Points, in no order, along strands that fork and pass close to each other.
In the rows, zero is written as 128.
Two points are linked if the straight distance between their rows is under 97.7. Some points are linked to none.
K167: [ 90  74 113 150 106 168 170 126  82 121 100 100 134  69  91 102 174 134
 126 125  99 128 123]
K456: [137 133 139 142 131 113 141 138 199 140 140 112 131 100 118 139  92 151
 163 192  96 117 164]
K79: [156 137 156 175 138 133  89 184 192 126 142 130 130 137 134 114  89 171
 146 169 135 172  89]
K851: [127  93 135 163 135 114 111 173 128 105  85  94 140 126 171 151 113 104
 194 121 119 183 140]
K20: [116 118 135 166 126 105 123 176 140 123 106 114 153 138 152 153 102 132
 174 123 118 183 113]
K600: [160 135 135  80 135 153 105  76 167 128 142 161 131 175 137 111 136 140
  91  79 161 113 140]
K707: [128  96 153 164 134 131 114 143 171 115 123  87 134  84 151 119 122 128
 170 169 103 170 150]
K422: [ 63 116  92 163 122 124 180 144 106 149 109 107 125  84  92 139 152 140
 116 176  99 130 158]
K433: [152 167 118 104 136 118 109  65 129  97 149 138 106 170 107 158 141 168
  78 120 140  56 152]
K211: [147 108 157 128 133 146  98 166 143 177 157 146  84 114 107  66 102 128
  66 158 145  69 109]
K271: [ 84  78 185 137 148 166 111 139 112 116 116  97 107  90 180  84 125 116
 122 133 126 172 121]
K680: [152  97 155  95 121 139 140 103 157 126 137 149 164 110 153 111 118 122
 144 103 143 161 140]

+ + +

• _Work request_:
Wherever a line above contains the string "rows", copy that line.

• _Answer_:
In the rows, zero is written as 128.
Two points are linked if the straight distance between their rows is under 97.7. Some points are linked to none.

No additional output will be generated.